Below are the code and all the weights of a small trained network. Each question names an input and a class and asks about switching units off, where a switched-off unit gives its printed mean instead of its output.

import numpy as np


def w(rows, s, z=0):
    codes = np.array(rows[::2]) - 128.0
    scale = np.full(codes.shape[1], s)
    scale[-1] = z or s
    return codes * scale


def norm(h):
    return h / np.sqrt((h * h).mean(-1, keepdims=True) + 1e-5)


def f(y):
    return np.maximum(y, 0)


def log_softmax(a):
    a = a - a.max(-1, keepdims=True)
    return a - np.log(np.exp(a).sum(-1, keepdims=True))


def net(x, mask):
    res = np.array(x, float).reshape(1, 8) / 4 @ E
    u = 0
    for l in range(3):
        y = f(norm(res) @ A[l][:, :-1].T + A[l][:, -1])
        res = res + np.where(mask[u : u + 7], y, B[l][:, -1]) @ B[l][:, :-1]
        u += 7
    return log_softmax(norm(res)[-1] @ U[:, :-1].T + U[:, -1])


A, B = {}, {}
E = w([
[137,18,146,141,131],'x0',
[5,229,221,141,148],'x1',
[138,95,141,124,238],'x2',
[155,173,134,124,224],'x3',
[120,85,4,143,165],'x4',
[214,190,114,202,167],'x5',
[127,41,131,12,123],'x6',
[85,94,183,245,103],'x7',
],0.0049)
A[0] = w([
[126,136,40,66,124,109],'0.n1',
[149,129,107,4,100,2],'0.n2',
[160,135,71,116,183,104],'0.n3',
[161,68,105,143,104,98],'0.n4',
[52,113,155,77,99,88],'0.n5',
[163,131,116,95,202,64],'0.n6',
[151,105,160,62,142,112],'0.n7',
],0.014,0.0041)
B[0] = w([
[99,132,52,89,80,254],'0.n1',
[218,89,164,39,6,234],'0.n2',
[121,168,114,103,204,239],'0.n3',
[114,37,98,178,115,225],'0.n4',
[85,134,172,68,198,217],'0.n5',
[176,112,84,167,214,222],'0.n6',
[152,127,166,87,167,209],'0.n7',
],0.014,0.0053)
A[1] = w([
[129,28,122,242,90,90],'1.n1',
[206,210,253,188,100,137],'1.n2',
[117,241,167,215,83,104],'1.n3',
[168,44,139,133,84,85],'1.n4',
[156,244,225,254,61,116],'1.n5',
[155,115,50,56,93,4],'1.n6',
[213,202,195,69,157,148],'1.n7',
],0.0084,0.0034)
B[1] = w([
[192,82,127,209,131,226],'1.n1',
[72,157,152,197,160,216],'1.n2',
[79,127,156,142,35,206],'1.n3',
[147,88,127,144,114,207],'1.n4',
[5,189,143,220,135,231],'1.n5',
[188,178,145,102,7,210],'1.n6',
[67,48,100,171,129,252],'1.n7',
],0.012,0.0044)
A[2] = w([
[185,66,127,119,118,152],'2.n1',
[207,138,205,104,201,153],'2.n2',
[111,175,22,148,72,94],'2.n3',
[14,188,86,46,145,113],'2.n4',
[132,234,202,210,171,145],'2.n5',
[115,28,80,185,97,104],'2.n6',
[121,220,4,108,101,4],'2.n7',
],0.011,0.0017)
B[2] = w([
[148,150,90,160,94,239],'2.n1',
[56,88,69,82,165,194],'2.n2',
[124,196,176,98,137,211],'2.n3',
[181,153,215,155,121,238],'2.n4',
[91,86,34,98,65,244],'2.n5',
[189,171,198,164,170,253],'2.n6',
[131,255,87,127,157,212],'2.n7',
],0.017,0.0053)
U = w([
[47,71,221,20,175,103],'0',
[211,85,115,25,27,188],'1',
[220,66,138,239,123,125],'2',
[153,242,96,92,141,105],'3',
[125,104,53,117,228,170],'4',
[2,140,150,220,67,184],'5',
[89,151,240,99,100,5],'6',
],0.012,0.0032)

Each question gives the input, the list of numbers given to net, and the class t.
The units are the neurons (one row each of A and B). Each row of codes is followed by its name. A weight is (code - 128) times the scale printed after its matrix; where a second scale follows, it is the last column's (A, B and U).
mask holds one flag per neuron, layer by layer. A switched-off neuron (its flag False) gives its mean, the last column of its row in B, instead of its output. The means were averaged over made-up inputs and are rounded, as every weight is.
A unit's drop is (log p(t) with every unit on - log p(t) with that unit switched off) / (log p(t) with every unit on - log p(t) with every unit switched off).
The circuit of an input: a set's keep is (log p(t) with only the set's units on - log p(t) with every unit switched off) / (log p(t) with every unit on - log p(t) with every unit switched off). Starting from the 12 units with the biggest drops (on a tie, the unit counted first), units are removed one at a time, each time the one whose removal leaves the highest keep (on an exact tie, the one counted first), for as long as the keep stays at least 0.8.
units of the circuit, in order: the units of the circuit, biggest drop first
k most important neurons: the k neurons with the biggest drops, biggest first
k most important neurons of layer l: the k neurons of layer l with the biggest drops, biggest first
drop of u: that unit's drop, to one decimal
input [7,-7,5,-4,-8,-5,-3,-4], class 2: units of the circuit, in order	(2.n6)
input [-2,-6,8,1,5,-7,-5,-8], class 3: 3 most important neurons	(0.n1; 2.n7; 0.n3)
input [-6,4,3,6,-4,2,7,-3], class 4: units of the circuit, in order	(0.n6; 1.n7)
input [0,3,-6,3,-6,1,3,-4], class 0: units of the circuit, in order	(0.n5; 0.n1; 2.n2)
input [8,-8,4,7,3,5,-8,-3], class 4: units of the circuit, in order	(0.n3; 2.n2)
input [-3,3,1,-7,-3,-8,-4,6], class 6: 2 most important neurons	(0.n5; 2.n4)
input [1,0,6,7,4,-7,6,-8], class 1: 2 most important neurons	(0.n2; 0.n1)
input [0,-8,-6,5,7,2,6,2], class 3: units of the circuit, in order	(0.n1; 2.n7)
input [-7,2,1,-7,5,-4,-4,-7], class 1: 2 most important neurons of layer 1	(1.n6; 1.n5)
input [-1,-3,-3,-6,-4,7,-2,1], class 5: 2 most important neurons	(1.n5; 0.n1)
input [4,-5,6,-7,1,-2,-1,-2], class 2: 2 most important neurons of layer 2	(2.n6; 2.n5)
input [3,5,1,1,-5,-7,-3,5], class 0: 2 most important neurons	(0.n5; 1.n5)
input [-5,-8,1,-7,-2,-7,0,5], class 2: 2 most important neurons	(0.n4; 2.n6)
input [1,8,5,-5,4,-5,-1,0], class 0: units of the circuit, in order	(0.n5)
input [1,-3,-8,-8,3,0,-7,7], class 2: 3 most important neurons	(1.n1; 0.n4; 2.n6)
input [-5,4,8,-2,5,-8,-1,1], class 6: 3 most important neurons of layer 2	(2.n4; 2.n5; 2.n2)
input [4,5,-7,-2,-1,1,2,-6], class 1: 2 most important neurons of layer 0	(0.n2; 0.n3)
input [-6,4,0,0,-7,2,3,-1], class 5: 3 most important neurons of layer 0	(0.n1; 0.n3; 0.n2)
input [-8,2,-1,-3,-5,-3,-8,-6], class 5: drop of 0.n1	0.1
input [8,-6,-1,-5,7,-6,7,7], class 2: units of the circuit, in order	(2.n6)
input [4,-7,-7,-4,1,-5,-1,8], class 2: drop of 2.n6	0.1
input [0,0,4,-6,4,-2,-3,3], class 2: drop of 0.n7	0.0
input [-5,-6,0,8,0,6,1,1], class 4: drop of 0.n6	0.2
+ + + + + + +
Repeat every record, exactly as written.

▶ [TASK RESPONSE]:
Below are the code and all the weights of a small trained network. Each question names an input and a class and asks about switching units off, where a switched-off unit gives its printed mean instead of its output.

import numpy as np


def w(rows, s, z=0):
    codes = np.array(rows[::2]) - 128.0
    scale = np.full(codes.shape[1], s)
    scale[-1] = z or s
    return codes * scale


def norm(h):
    return h / np.sqrt((h * h).mean(-1, keepdims=True) + 1e-5)


def f(y):
    return np.maximum(y, 0)


def log_softmax(a):
    a = a - a.max(-1, keepdims=True)
    return a - np.log(np.exp(a).sum(-1, keepdims=True))


def net(x, mask):
    res = np.array(x, float).reshape(1, 8) / 4 @ E
    u = 0
    for l in range(3):
        y = f(norm(res) @ A[l][:, :-1].T + A[l][:, -1])
        res = res + np.where(mask[u : u + 7], y, B[l][:, -1]) @ B[l][:, :-1]
        u += 7
    return log_softmax(norm(res)[-1] @ U[:, :-1].T + U[:, -1])


A, B = {}, {}
E = w([
[137,18,146,141,131],'x0',
[5,229,221,141,148],'x1',
[138,95,141,124,238],'x2',
[155,173,134,124,224],'x3',
[120,85,4,143,165],'x4',
[214,190,114,202,167],'x5',
[127,41,131,12,123],'x6',
[85,94,183,245,103],'x7',
],0.0049)
A[0] = w([
[126,136,40,66,124,109],'0.n1',
[149,129,107,4,100,2],'0.n2',
[160,135,71,116,183,104],'0.n3',
[161,68,105,143,104,98],'0.n4',
[52,113,155,77,99,88],'0.n5',
[163,131,116,95,202,64],'0.n6',
[151,105,160,62,142,112],'0.n7',
],0.014,0.0041)
B[0] = w([
[99,132,52,89,80,254],'0.n1',
[218,89,164,39,6,234],'0.n2',
[121,168,114,103,204,239],'0.n3',
[114,37,98,178,115,225],'0.n4',
[85,134,172,68,198,217],'0.n5',
[176,112,84,167,214,222],'0.n6',
[152,127,166,87,167,209],'0.n7',
],0.014,0.0053)
A[1] = w([
[129,28,122,242,90,90],'1.n1',
[206,210,253,188,100,137],'1.n2',
[117,241,167,215,83,104],'1.n3',
[168,44,139,133,84,85],'1.n4',
[156,244,225,254,61,116],'1.n5',
[155,115,50,56,93,4],'1.n6',
[213,202,195,69,157,148],'1.n7',
],0.0084,0.0034)
B[1] = w([
[192,82,127,209,131,226],'1.n1',
[72,157,152,197,160,216],'1.n2',
[79,127,156,142,35,206],'1.n3',
[147,88,127,144,114,207],'1.n4',
[5,189,143,220,135,231],'1.n5',
[188,178,145,102,7,210],'1.n6',
[67,48,100,171,129,252],'1.n7',
],0.012,0.0044)
A[2] = w([
[185,66,127,119,118,152],'2.n1',
[207,138,205,104,201,153],'2.n2',
[111,175,22,148,72,94],'2.n3',
[14,188,86,46,145,113],'2.n4',
[132,234,202,210,171,145],'2.n5',
[115,28,80,185,97,104],'2.n6',
[121,220,4,108,101,4],'2.n7',
],0.011,0.0017)
B[2] = w([
[148,150,90,160,94,239],'2.n1',
[56,88,69,82,165,194],'2.n2',
[124,196,176,98,137,211],'2.n3',
[181,153,215,155,121,238],'2.n4',
[91,86,34,98,65,244],'2.n5',
[189,171,198,164,170,253],'2.n6',
[131,255,87,127,157,212],'2.n7',
],0.017,0.0053)
U = w([
[47,71,221,20,175,103],'0',
[211,85,115,25,27,188],'1',
[220,66,138,239,123,125],'2',
[153,242,96,92,141,105],'3',
[125,104,53,117,228,170],'4',
[2,140,150,220,67,184],'5',
[89,151,240,99,100,5],'6',
],0.012,0.0032)

Each question gives the input, the list of numbers given to net, and the class t.
The units are the neurons (one row each of A and B). Each row of codes is followed by its name. A weight is (code - 128) times the scale printed after its matrix; where a second scale follows, it is the last column's (A, B and U).
mask holds one flag per neuron, layer by layer. A switched-off neuron (its flag False) gives its mean, the last column of its row in B, instead of its output. The means were averaged over made-up inputs and are rounded, as every weight is.
A unit's drop is (log p(t) with every unit on - log p(t) with that unit switched off) / (log p(t) with every unit on - log p(t) with every unit switched off).
The circuit of an input: a set's keep is (log p(t) with only the set's units on - log p(t) with every unit switched off) / (log p(t) with every unit on - log p(t) with every unit switched off). Starting from the 12 units with the biggest drops (on a tie, the unit counted first), units are removed one at a time, each time the one whose removal leaves the highest keep (on an exact tie, the one counted first), for as long as the keep stays at least 0.8.
units of the circuit, in order: the units of the circuit, biggest drop first
k most important neurons: the k neurons with the biggest drops, biggest first
k most important neurons of layer l: the k neurons of layer l with the biggest drops, biggest first
drop of u: that unit's drop, to one decimal
input [7,-7,5,-4,-8,-5,-3,-4], class 2: units of the circuit, in order	(2.n6)
input [-2,-6,8,1,5,-7,-5,-8], class 3: 3 most important neurons	(0.n1; 2.n7; 0.n3)
input [-6,4,3,6,-4,2,7,-3], class 4: units of the circuit, in order	(0.n6; 1.n7)
input [0,3,-6,3,-6,1,3,-4], class 0: units of the circuit, in order	(0.n5; 0.n1; 2.n2)
input [8,-8,4,7,3,5,-8,-3], class 4: units of the circuit, in order	(0.n3; 2.n2)
input [-3,3,1,-7,-3,-8,-4,6], class 6: 2 most important neurons	(0.n5; 2.n4)
input [1,0,6,7,4,-7,6,-8], class 1: 2 most important neurons	(0.n2; 0.n1)
input [0,-8,-6,5,7,2,6,2], class 3: units of the circuit, in order	(0.n1; 2.n7)
input [-7,2,1,-7,5,-4,-4,-7], class 1: 2 most important neurons of layer 1	(1.n6; 1.n5)
input [-1,-3,-3,-6,-4,7,-2,1], class 5: 2 most important neurons	(1.n5; 0.n1)
input [4,-5,6,-7,1,-2,-1,-2], class 2: 2 most important neurons of layer 2	(2.n6; 2.n5)
input [3,5,1,1,-5,-7,-3,5], class 0: 2 most important neurons	(0.n5; 1.n5)
input [-5,-8,1,-7,-2,-7,0,5], class 2: 2 most important neurons	(0.n4; 2.n6)
input [1,8,5,-5,4,-5,-1,0], class 0: units of the circuit, in order	(0.n5)
input [1,-3,-8,-8,3,0,-7,7], class 2: 3 most important neurons	(1.n1; 0.n4; 2.n6)
input [-5,4,8,-2,5,-8,-1,1], class 6: 3 most important neurons of layer 2	(2.n4; 2.n5; 2.n2)
input [4,5,-7,-2,-1,1,2,-6], class 1: 2 most important neurons of layer 0	(0.n2; 0.n3)
input [-6,4,0,0,-7,2,3,-1], class 5: 3 most important neurons of layer 0	(0.n1; 0.n3; 0.n2)
input [-8,2,-1,-3,-5,-3,-8,-6], class 5: drop of 0.n1	0.1
input [8,-6,-1,-5,7,-6,7,7], class 2: units of the circuit, in order	(2.n6)
input [4,-7,-7,-4,1,-5,-1,8], class 2: drop of 2.n6	0.1
input [0,0,4,-6,4,-2,-3,3], class 2: drop of 0.n7	0.0
input [-5,-6,0,8,0,6,1,1], class 4: drop of 0.n6	0.2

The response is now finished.